---------- SUPPLIED RECORDS ----------

Each row is a point. Any point is a mix of the corners, with weights that add up to 1. It lies inside the corners' shape when no weight is negative. Say inside or outside, and name the corners with a negative weight.

Corners:
(1): -0.7, -2.6, -2.6
(2): 6.3, 3.8, -1.0
(3): -6.6, 7.0, 5.1
(4): 6.2, -3.0, 1.0
Points:
0.5, -1.8, -1.5 -> inside
-2.6, 3.9, 3.6 -> inside
-1.8, 4.0, 1.1 -> outside (4)
2.4, -2.1, -0.6 -> inside
5.4, 0.9, 0.0 -> inside
4.1, -1.9, 0.1 -> inside
7.6, -4.8, -3.1 -> outside (3)

Corners:
(1): -2.1, 0.7, 0.8, -5.9, 3.4, -2.4, 0.2, 0.1, 2.0, -3.8, -0.5
(2): -5.3, -0.3, 2.8, 1.6, -6.1, -2.6, -6.2, -3.3, -4.6, -3.8, 2.9
(3): 2.3, 5.0, 1.4, -0.4, -10.0, -4.1, -2.7, -4.8, -8.8, -2.2, 0.3
(4): -3.1, 3.9, -1.2, 6.7, 4.3, 2.9, 2.4, 6.2, 4.3, 3.3, 2.1
(5): -2.7, 6.5, -2.7, -1.7, 3.2, 9.3, -1.6, -1.6, 3.8, 6.4, 0.8
(6): 0.4, -1.7, -3.3, -1.6, 6.0, 5.8, -1.9, 5.9, 0.1, 7.2, 4.6
(7): 3.3, 2.6, 9.2, 5.2, 0.9, -3.1, -0.7, -8.2, -1.4, -3.0, 3.9
(8): -2.0, 3.3, -6.7, 2.4, 4.6, 2.0, -6.8, 0.0, -2.3, 3.6, -2.8
(9): 1.8, -1.3, -1.7, 1.6, -1.5, 4.6, -4.0, 2.1, 1.5, 2.1, -4.1
(10): -5.5, -6.5, -3.2, -5.6, -0.7, -0.4, 7.3, -4.2, -3.4, -4.6, 0.4
(11): -3.4, 1.5, 7.3, -2.0, -4.5, -6.3, -0.3, -8.3, -5.8, 1.6, -3.9
(12): -4.2, -3.8, -7.3, -6.0, -1.6, -3.8, 1.6, -3.9, 2.9, 2.7, 0.6
Points:
-2.8, -1.3, -2.7, -3.3, 3.1, -0.3, 2.8, -1.4, 2.4, 2.4, -0.8 -> outside (2, 3)
-1.1, 0.0, 1.3, 0.6, -0.3, -1.7, -1.6, -1.4, -1.8, -0.4, 0.6 -> outside (5)
-2.3, -0.6, -2.7, -2.7, -1.7, -1.7, 0.0, -2.8, -1.0, 0.3, 0.3 -> inside
1.3, 4.8, 0.0, 1.3, 1.2, 0.4, -3.4, -1.4, 0.6, 4.0, 0.3 -> outside (2, 10)

Corners:
(1): 3.6, -1.0, -13.1, 3.1, -2.8, -0.6, -1.9, 1.6, -0.3, 2.8, 16.4, -0.2, -3.0, 0.0, 0.3, -5.8, 2.4, -3.1, 0.7, -2.2
(2): 4.2, 0.9, 0.2, -6.6, -3.4, 4.3, -0.3, 1.4, 5.0, 3.6, 2.3, 2.5, 0.1, -3.3, 0.6, -2.2, 3.6, -0.2, -3.7, 1.1
(3): -1.8, -0.2, 2.9, -2.0, -2.1, -1.8, 2.1, -0.4, 1.8, -3.2, 3.0, 2.0, -0.6, -0.7, 16.3, -1.4, 3.3, 5.7, -1.0, -2.2
(4): 5.1, -0.2, -4.3, -6.5, 3.2, 11.2, 0.0, -1.3, -6.6, -2.8, -6.5, 3.3, -3.6, 2.4, -1.8, 12.9, 0.6, -2.5, -3.4, 7.4
(5): -5.5, 0.7, 1.5, -1.9, -0.4, 8.8, -0.3, 3.8, -5.4, 0.5, -2.3, 4.9, -1.2, -4.0, 0.7, -3.4, -2.1, -0.5, -0.3, 2.4
(6): -3.2, 7.4, 0.7, -3.4, -1.5, 2.9, -2.1, 3.2, 2.4, -0.8, 1.5, -5.0, -5.1, -2.5, -2.2, -3.9, 12.8, 0.1, 0.4, -4.6
(7): -1.3, -3.3, 3.1, 0.6, -1.7, 6.3, 0.9, 2.1, 0.8, -4.6, -2.4, 3.4, -0.9, 0.7, 0.3, -4.5, -1.4, -2.1, -2.3, 6.8
(8): -5.9, 0.8, -5.2, -3.7, -4.3, -0.6, -1.0, 3.4, -0.9, 10.4, -3.1, -4.2, 1.7, 1.0, -2.1, -4.5, 2.5, -4.0, 4.2, -3.0
(9): 2.1, -1.1, -0.9, -5.6, -2.6, -0.7, -2.5, -1.3, -10.2, 5.7, -2.3, 2.3, -4.2, 3.4, 0.0, 9.8, 2.4, 1.3, 2.7, 0.4
(10): -1.3, 1.5, 1.0, -0.3, 3.2, 1.1, -1.0, 3.8, -5.6, 2.7, -2.7, 3.7, 0.5, 1.8, 0.5, -4.9, -2.1, -2.3, -2.4, -0.5
(11): -3.9, -1.0, -0.4, -2.3, 10.4, 1.0, -9.4, -0.9, -0.7, 2.4, 0.4, 3.1, 2.3, -1.0, -0.1, -3.6, 6.4, 5.9, -0.8, 9.8
(12): 2.2, -0.4, -0.3, -14.2, -3.3, 1.0, 4.0, -16.3, 0.1, -5.1, -5.8, 1.8, -0.1, 1.7, -0.8, 0.5, -1.6, -1.8, -0.3, 4.4
(13): -1.3, -0.5, -3.5, 0.9, -2.9, -2.2, 1.8, 1.7, 1.2, -0.5, 4.1, 3.4, 4.9, -1.9, 5.2, 0.1, 10.8, -0.8, 5.8, -2.2
(14): -4.5, -0.6, 2.4, -0.1, 3.7, -0.1, 0.3, 2.3, 0.9, -0.8, 0.3, 4.8, -2.2, -4.5, 1.1, 3.9, -3.0, 0.8, 1.9, -0.5
(15): -4.5, 1.6, -1.8, -4.4, -1.4, 1.6, -5.3, 3.9, -5.0, -2.7, -5.0, 4.6, -0.4, -2.5, -0.2, 0.8, 1.8, -1.3, -2.3, 2.8
(16): -1.3, 0.2, -1.0, -0.3, 1.7, 4.1, 2.6, -2.3, 0.2, -5.1, -4.0, 0.5, -2.1, 1.3, -3.2, -3.7, -2.9, 16.2, -1.5, 0.0
(17): 8.5, -1.2, 1.7, 0.6, -1.3, 3.9, -0.5, 2.0, 1.8, -1.7, 3.0, -9.9, 0.5, -10.8, 1.7, -1.2, 3.4, 2.8, -4.0, -0.1
(18): -4.6, 8.5, 1.7, -0.5, -3.3, -2.1, 4.1, 1.7, 0.0, -1.7, 4.5, -1.2, -0.3, -2.5, 4.7, -4.0, 1.3, 3.6, -0.9, 0.8
(19): -0.9, 3.8, -2.2, 2.5, -0.3, 2.9, 1.5, -0.3, 0.1, -1.6, -5.4, 3.7, -4.6, -4.4, -1.4, -3.3, 1.0, -2.2, 0.3, 4.3
(20): -2.6, 14.7, -3.6, 1.8, -2.6, 2.3, -7.7, -5.8, 0.2, -2.5, 0.9, 1.3, -2.1, 3.4, -2.0, -0.7, 0.0, -1.0, 7.7, -5.6
(21): -6.0, 2.2, -3.2, 0.7, -4.9, 2.3, 2.1, -9.9, 2.0, -1.5, -3.6, 4.0, 3.6, -0.4, -0.5, 1.0, 2.0, -2.5, -1.2, -1.8
Points:
-0.9, -0.6, 0.2, -1.9, 0.0, 3.1, 0.4, 0.3, -1.2, -2.0, -1.0, 3.1, -0.7, -1.9, 1.6, -0.4, 1.7, 1.5, -1.9, 3.0 -> outside (8, 20)
1.6, 2.9, -0.4, -1.8, -1.4, 3.8, 0.8, -1.9, 0.0, -2.6, 0.8, 1.6, -2.1, -1.5, 1.3, 0.5, 1.6, 0.8, -0.5, 0.3 -> outside (8, 11, 15)
0.0, 3.0, -3.3, -0.1, -0.2, 1.6, -2.0, 0.2, 0.2, 0.8, 1.3, -0.9, -1.0, -3.0, -1.3, 0.2, 4.4, 0.9, 0.1, 0.7 -> outside (3, 5, 7, 10, 12)
-1.8, 2.3, -1.2, -1.4, -0.1, 2.1, -0.7, -1.7, -1.0, -1.7, -1.1, 1.2, -0.8, -0.3, 0.2, -1.4, 1.2, 2.6, 0.6, 0.9 -> outside (2)
-3.3, 1.4, -3.6, -0.9, -1.4, 1.8, -3.6, -0.2, 1.9, -0.3, -0.3, 1.5, 0.4, -3.2, -3.8, -5.2, 3.6, -0.7, 1.5, -0.2 -> outside (3, 4, 9, 10, 18)

Corners:
(1): -1.4, -3.0, -5.4, 0.8, 2.0, 6.3, -4.6, 2.7, -2.3, 1.4, 3.2, 2.3, 0.5, 1.5, 2.1, 0.8, 0.2, 2.4, -5.5, -1.0
(2): 0.0, 3.6, 6.3, -8.4, 0.8, -1.9, 2.9, -7.8, -4.3, 5.1, 1.6, 4.3, -9.0, 0.0, 2.4, -4.3, -0.3, -0.4, 6.3, -1.2
(3): -2.5, 3.0, -1.4, -0.1, 5.0, -8.2, 3.8, -4.3, 2.1, 1.3, -0.8, -0.7, -0.7, 3.0, -2.4, -2.3, -0.7, -4.4, 5.0, 1.5
(4): 0.9, 1.4, 7.6, -3.0, 4.4, 0.7, 6.5, -4.4, 0.1, 10.2, 1.3, 5.3, -5.3, 6.0, 3.2, 3.6, 0.2, -3.3, 3.7, -0.7
(5): -4.9, 1.5, -4.0, 2.4, -2.7, 6.4, -0.3, 4.7, -3.5, -6.9, -4.6, -2.4, 8.7, -2.9, -2.1, -0.8, 5.1, 6.8, -6.2, -1.4
(6): -3.7, -1.9, 0.2, -5.3, -0.7, -2.4, 4.6, 6.3, -5.2, 8.0, 4.3, -4.5, -3.1, 6.3, 3.1, 7.7, -5.9, 1.5, 8.1, 1.8
(7): -5.8, 5.3, -4.3, 0.4, -0.1, 6.8, 2.3, 0.9, 0.7, -2.0, -1.2, -7.5, 6.0, -2.0, -1.7, -3.1, -4.5, -0.2, -6.5, -3.5
(8): -7.5, -5.8, -2.7, 0.5, -5.5, 1.2, -1.1, -1.0, 2.6, 0.9, 0.6, -5.3, 1.4, 1.5, 5.9, 3.1, -3.6, 3.7, 4.9, 0.7
(9): 2.3, 3.8, 2.3, -4.9, 1.9, 0.6, -2.2, 0.9, 3.7, -3.2, 0.6, 1.8, 4.5, 7.2, 0.4, -3.0, -2.2, -3.4, 1.5, -1.9
(10): 4.4, 0.6, 0.5, -5.8, -2.7, 4.8, 8.7, -1.2, -2.7, 4.1, 1.9, 7.6, -1.7, -1.7, 3.6, -1.0, -2.6, 0.5, 4.4, 6.2
(11): -1.8, -2.1, 4.8, -2.7, 1.8, -8.8, 3.9, -1.9, -6.3, 6.5, 6.3, -1.3, -6.2, 6.4, 9.3, 11.0, -3.2, 7.7, 6.5, 6.1
(12): 1.3, 2.1, 0.8, -4.1, 0.8, 0.9, 1.8, 1.4, -5.1, 5.6, -5.0, 5.5, 1.1, 2.8, 10.4, -4.1, 1.0, 4.7, 2.7, 1.6
(13): 0.7, 4.6, 4.5, -2.7, 6.8, -4.0, 7.7, -4.1, 1.3, 7.6, 6.8, 0.2, -3.3, 8.8, 0.6, 0.0, 3.9, 1.0, 5.2, 7.4
(14): 1.5, 8.3, -6.4, 1.8, -1.1, 0.4, -1.9, 1.4, -0.7, -1.3, -0.6, 0.2, 5.7, -0.8, 0.0, -2.3, -2.6, 0.0, 2.5, -7.5
(15): -1.2, 1.2, -4.8, 0.3, 1.3, 5.5, -6.0, 0.0, 6.5, 0.5, -2.5, -6.8, 8.4, -4.5, -3.1, -1.6, -2.9, 2.4, -0.4, -4.2
(16): 6.5, 1.8, -1.0, -6.0, 1.1, 4.6, 7.2, -7.2, -0.4, 5.7, -0.1, -1.8, -7.1, 3.3, 5.3, 5.7, 0.2, 0.3, 11.0, 7.3
(17): -1.2, 5.6, 4.2, -2.4, -5.1, -0.1, -1.4, -4.7, -2.4, 2.6, 1.0, 6.3, -4.0, -3.4, 3.4, -0.6, -1.8, -2.7, 6.4, 7.3
(18): 4.3, 3.8, -5.9, -2.6, -1.5, -5.5, 5.0, 0.0, 2.9, 3.0, -2.8, -3.1, 5.0, 1.6, -4.4, -2.0, 0.9, -3.8, -0.1, -1.6
(19): -3.8, 3.3, -10.1, 0.7, 1.3, 3.3, -1.1, 5.2, 5.3, -7.1, -4.0, -2.3, 2.6, -7.5, 1.4, -2.8, 4.8, 1.5, -4.4, -2.6
(20): -0.7, 2.8, -4.1, -1.8, 3.2, 1.0, 2.4, 2.5, -3.5, -5.7, 1.8, -3.2, 9.1, -1.7, -0.5, -4.8, 3.5, -4.9, -3.5, -3.6
(21): 3.1, 1.1, -1.4, 5.0, -1.7, 5.9, -4.4, 4.8, 1.3, -2.3, -1.8, 0.5, 0.8, -2.3, 0.7, -6.4, 0.1, 0.1, -1.2, -0.6
Points:
0.8, 0.6, -1.5, -1.7, -1.4, 2.2, 1.2, 0.9, -0.9, 1.3, 0.3, 1.0, 1.2, 0.6, 3.7, 1.7, -0.8, 1.2, 2.8, 1.4 -> outside (2, 3, 7, 13)
-0.9, 2.2, -1.1, -2.9, 0.3, 2.4, 3.4, -3.1, -2.0, 2.9, -0.7, -0.2, -0.7, 0.2, 2.0, 0.1, -1.3, -0.8, 4.4, 1.3 -> outside (9, 11, 13, 18, 19, 21)
-1.0, 2.2, -2.0, -0.4, 1.0, 0.4, 0.8, 0.7, 0.3, 0.8, -1.0, -1.1, 2.3, 1.4, 1.4, -0.6, 0.1, 0.3, 0.9, -0.1 -> outside (2, 10)
-2.2, 3.5, -3.0, 1.3, -0.9, 1.9, 0.8, 2.8, 0.7, -1.7, 0.6, -0.1, 4.0, -0.2, -1.6, -2.1, 0.0, -1.8, -1.5, -0.5 -> outside (2, 11, 12, 15, 16)
0.5, 1.8, -1.3, -1.7, 0.6, 1.8, 3.3, -0.6, -0.4, 1.2, -1.0, 1.7, -0.6, 1.2, 3.1, -0.5, 1.2, 2.1, 1.1, 1.0 -> outside (6, 15, 17, 20)
-3.6, -0.2, -4.3, 1.8, 0.2, 1.4, -1.7, 2.7, 1.2, 0.6, 0.0, -3.4, 3.5, 2.2, 1.3, 0.9, -1.7, 2.5, -1.4, -2.3 -> outside (2, 10, 16, 17, 20)
-1.9, 1.5, -3.3, -0.6, -1.8, 2.0, -0.3, 3.3, -0.3, -1.2, -0.2, -1.8, 5.2, 0.0, 1.3, -1.2, -1.0, 1.7, -0.9, -0.6 -> outside (2, 3, 4, 16)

----------

* [WORK INSTRUCTION] Write down again, exactly as given, only the lines above that fall from the line with "2.4, -2.1, -0.6 -> inside" to the line with "-2.8, -1.3, -2.7, -3.3, 3.1, -0.3, 2.8, -1.4, 2.4, 2.4, -0.8", inclusive.

* [EXERCISE ANSWER]
2.4, -2.1, -0.6 -> inside
5.4, 0.9, 0.0 -> inside
4.1, -1.9, 0.1 -> inside
7.6, -4.8, -3.1 -> outside (3)

Corners:
(1): -2.1, 0.7, 0.8, -5.9, 3.4, -2.4, 0.2, 0.1, 2.0, -3.8, -0.5
(2): -5.3, -0.3, 2.8, 1.6, -6.1, -2.6, -6.2, -3.3, -4.6, -3.8, 2.9
(3): 2.3, 5.0, 1.4, -0.4, -10.0, -4.1, -2.7, -4.8, -8.8, -2.2, 0.3
(4): -3.1, 3.9, -1.2, 6.7, 4.3, 2.9, 2.4, 6.2, 4.3, 3.3, 2.1
(5): -2.7, 6.5, -2.7, -1.7, 3.2, 9.3, -1.6, -1.6, 3.8, 6.4, 0.8
(6): 0.4, -1.7, -3.3, -1.6, 6.0, 5.8, -1.9, 5.9, 0.1, 7.2, 4.6
(7): 3.3, 2.6, 9.2, 5.2, 0.9, -3.1, -0.7, -8.2, -1.4, -3.0, 3.9
(8): -2.0, 3.3, -6.7, 2.4, 4.6, 2.0, -6.8, 0.0, -2.3, 3.6, -2.8
(9): 1.8, -1.3, -1.7, 1.6, -1.5, 4.6, -4.0, 2.1, 1.5, 2.1, -4.1
(10): -5.5, -6.5, -3.2, -5.6, -0.7, -0.4, 7.3, -4.2, -3.4, -4.6, 0.4
(11): -3.4, 1.5, 7.3, -2.0, -4.5, -6.3, -0.3, -8.3, -5.8, 1.6, -3.9
(12): -4.2, -3.8, -7.3, -6.0, -1.6, -3.8, 1.6, -3.9, 2.9, 2.7, 0.6
Points:
-2.8, -1.3, -2.7, -3.3, 3.1, -0.3, 2.8, -1.4, 2.4, 2.4, -0.8 -> outside (2, 3)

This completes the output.